:: DATA SECTION ::
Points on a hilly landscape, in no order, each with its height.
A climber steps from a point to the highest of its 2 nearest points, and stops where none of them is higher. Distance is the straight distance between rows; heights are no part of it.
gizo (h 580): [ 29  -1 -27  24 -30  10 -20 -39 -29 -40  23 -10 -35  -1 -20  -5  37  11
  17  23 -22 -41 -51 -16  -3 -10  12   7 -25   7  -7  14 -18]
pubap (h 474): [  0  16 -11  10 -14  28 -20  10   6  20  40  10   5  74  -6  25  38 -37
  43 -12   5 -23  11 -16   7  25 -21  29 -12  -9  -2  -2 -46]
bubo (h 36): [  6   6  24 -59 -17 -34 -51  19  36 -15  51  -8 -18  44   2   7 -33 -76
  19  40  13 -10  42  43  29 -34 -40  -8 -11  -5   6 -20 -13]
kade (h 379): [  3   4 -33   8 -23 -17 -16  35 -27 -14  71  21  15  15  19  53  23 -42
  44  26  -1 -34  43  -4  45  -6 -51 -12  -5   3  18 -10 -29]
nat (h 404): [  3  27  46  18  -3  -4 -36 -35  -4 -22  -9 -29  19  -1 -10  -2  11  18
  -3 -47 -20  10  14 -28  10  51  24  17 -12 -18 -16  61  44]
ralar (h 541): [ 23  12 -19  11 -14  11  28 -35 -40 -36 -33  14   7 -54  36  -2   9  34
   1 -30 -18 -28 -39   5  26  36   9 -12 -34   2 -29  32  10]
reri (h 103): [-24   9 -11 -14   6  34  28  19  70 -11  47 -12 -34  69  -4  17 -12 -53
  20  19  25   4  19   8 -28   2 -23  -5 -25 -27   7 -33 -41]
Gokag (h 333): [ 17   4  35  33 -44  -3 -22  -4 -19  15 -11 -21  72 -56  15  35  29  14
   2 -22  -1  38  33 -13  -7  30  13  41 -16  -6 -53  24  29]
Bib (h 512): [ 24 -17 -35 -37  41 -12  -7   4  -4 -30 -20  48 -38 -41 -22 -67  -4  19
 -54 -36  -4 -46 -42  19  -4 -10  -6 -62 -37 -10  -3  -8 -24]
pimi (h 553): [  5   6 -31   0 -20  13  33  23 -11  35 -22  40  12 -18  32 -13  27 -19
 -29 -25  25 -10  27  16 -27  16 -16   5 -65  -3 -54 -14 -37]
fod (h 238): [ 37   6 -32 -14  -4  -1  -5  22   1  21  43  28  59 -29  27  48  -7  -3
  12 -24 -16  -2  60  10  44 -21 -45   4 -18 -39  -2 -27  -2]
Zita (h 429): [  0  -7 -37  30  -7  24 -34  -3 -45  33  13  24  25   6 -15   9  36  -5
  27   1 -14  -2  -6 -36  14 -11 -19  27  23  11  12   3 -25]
:::
:: DATA SECTION ::
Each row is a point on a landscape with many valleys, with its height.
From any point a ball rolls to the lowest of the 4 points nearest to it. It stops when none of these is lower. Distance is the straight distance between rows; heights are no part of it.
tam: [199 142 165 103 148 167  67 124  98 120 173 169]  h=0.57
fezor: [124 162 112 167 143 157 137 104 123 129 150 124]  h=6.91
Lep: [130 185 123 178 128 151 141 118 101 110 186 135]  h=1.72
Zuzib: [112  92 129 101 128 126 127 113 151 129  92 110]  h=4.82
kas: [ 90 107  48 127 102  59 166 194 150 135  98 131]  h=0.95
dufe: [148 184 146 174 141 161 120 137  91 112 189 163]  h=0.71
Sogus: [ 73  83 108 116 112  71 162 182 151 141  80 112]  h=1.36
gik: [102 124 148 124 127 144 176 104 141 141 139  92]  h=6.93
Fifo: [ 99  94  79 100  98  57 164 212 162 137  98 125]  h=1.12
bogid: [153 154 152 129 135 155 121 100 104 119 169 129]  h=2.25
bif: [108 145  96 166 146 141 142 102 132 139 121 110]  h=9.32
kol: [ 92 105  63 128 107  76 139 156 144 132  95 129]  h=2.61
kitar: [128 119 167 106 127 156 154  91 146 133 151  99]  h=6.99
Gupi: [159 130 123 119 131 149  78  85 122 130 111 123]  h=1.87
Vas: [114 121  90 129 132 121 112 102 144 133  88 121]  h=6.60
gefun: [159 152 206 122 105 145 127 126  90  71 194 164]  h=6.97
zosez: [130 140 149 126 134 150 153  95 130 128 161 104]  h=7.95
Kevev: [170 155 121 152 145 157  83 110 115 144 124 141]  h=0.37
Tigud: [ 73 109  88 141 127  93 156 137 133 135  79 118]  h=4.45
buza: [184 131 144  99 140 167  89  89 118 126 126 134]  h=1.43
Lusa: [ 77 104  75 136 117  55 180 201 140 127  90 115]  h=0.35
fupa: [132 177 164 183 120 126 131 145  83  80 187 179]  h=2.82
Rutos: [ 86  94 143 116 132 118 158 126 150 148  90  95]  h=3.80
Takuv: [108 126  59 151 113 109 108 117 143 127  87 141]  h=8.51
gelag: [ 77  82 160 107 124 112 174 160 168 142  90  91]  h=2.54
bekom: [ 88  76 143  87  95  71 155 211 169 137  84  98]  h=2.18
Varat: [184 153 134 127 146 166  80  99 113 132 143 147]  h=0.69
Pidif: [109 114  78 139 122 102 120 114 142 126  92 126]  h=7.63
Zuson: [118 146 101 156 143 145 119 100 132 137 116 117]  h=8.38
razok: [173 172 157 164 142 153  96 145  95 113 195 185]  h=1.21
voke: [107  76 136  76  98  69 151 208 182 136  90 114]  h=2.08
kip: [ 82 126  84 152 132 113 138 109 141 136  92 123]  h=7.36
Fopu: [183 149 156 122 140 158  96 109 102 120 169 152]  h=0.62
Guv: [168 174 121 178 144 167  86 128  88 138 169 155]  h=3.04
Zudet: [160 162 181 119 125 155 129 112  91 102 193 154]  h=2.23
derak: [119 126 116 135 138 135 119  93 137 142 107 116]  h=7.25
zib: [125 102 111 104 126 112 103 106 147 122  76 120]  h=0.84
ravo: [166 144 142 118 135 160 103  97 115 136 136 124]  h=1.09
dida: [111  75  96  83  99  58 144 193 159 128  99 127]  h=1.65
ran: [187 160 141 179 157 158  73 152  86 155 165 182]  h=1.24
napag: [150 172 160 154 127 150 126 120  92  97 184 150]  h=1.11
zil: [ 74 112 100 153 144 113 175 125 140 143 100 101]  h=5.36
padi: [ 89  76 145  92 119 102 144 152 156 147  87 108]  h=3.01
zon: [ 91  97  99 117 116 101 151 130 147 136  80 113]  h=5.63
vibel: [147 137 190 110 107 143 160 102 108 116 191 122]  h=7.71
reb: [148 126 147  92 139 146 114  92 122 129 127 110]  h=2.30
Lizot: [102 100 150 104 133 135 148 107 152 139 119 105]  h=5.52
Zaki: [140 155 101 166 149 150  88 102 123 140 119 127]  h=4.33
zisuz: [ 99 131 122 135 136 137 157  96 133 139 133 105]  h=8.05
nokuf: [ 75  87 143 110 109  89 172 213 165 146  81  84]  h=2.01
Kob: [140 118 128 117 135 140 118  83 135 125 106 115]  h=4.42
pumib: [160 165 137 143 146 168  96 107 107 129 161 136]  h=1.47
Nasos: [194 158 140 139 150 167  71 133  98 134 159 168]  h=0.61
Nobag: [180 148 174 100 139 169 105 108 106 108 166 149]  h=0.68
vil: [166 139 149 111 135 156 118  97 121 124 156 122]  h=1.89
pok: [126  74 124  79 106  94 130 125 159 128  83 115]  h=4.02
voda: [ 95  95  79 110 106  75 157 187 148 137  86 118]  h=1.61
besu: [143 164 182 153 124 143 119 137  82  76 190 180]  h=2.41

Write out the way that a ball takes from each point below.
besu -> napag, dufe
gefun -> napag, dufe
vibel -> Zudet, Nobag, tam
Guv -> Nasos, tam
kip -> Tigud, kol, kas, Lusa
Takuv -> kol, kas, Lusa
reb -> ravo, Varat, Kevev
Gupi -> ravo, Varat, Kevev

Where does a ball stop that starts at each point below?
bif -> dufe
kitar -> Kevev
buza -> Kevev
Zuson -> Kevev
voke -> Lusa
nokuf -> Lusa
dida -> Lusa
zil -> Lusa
:::
When a line in the material above contains the word "Distance", copy that line out.

**REPLY TO THE TASK:**
A climber steps from a point to the highest of its 2 nearest points, and stops where none of them is higher. Distance is the straight distance between rows; heights are no part of it.
From any point a ball rolls to the lowest of the 4 points nearest to it. It stops when none of these is lower. Distance is the straight distance between rows; heights are no part of it.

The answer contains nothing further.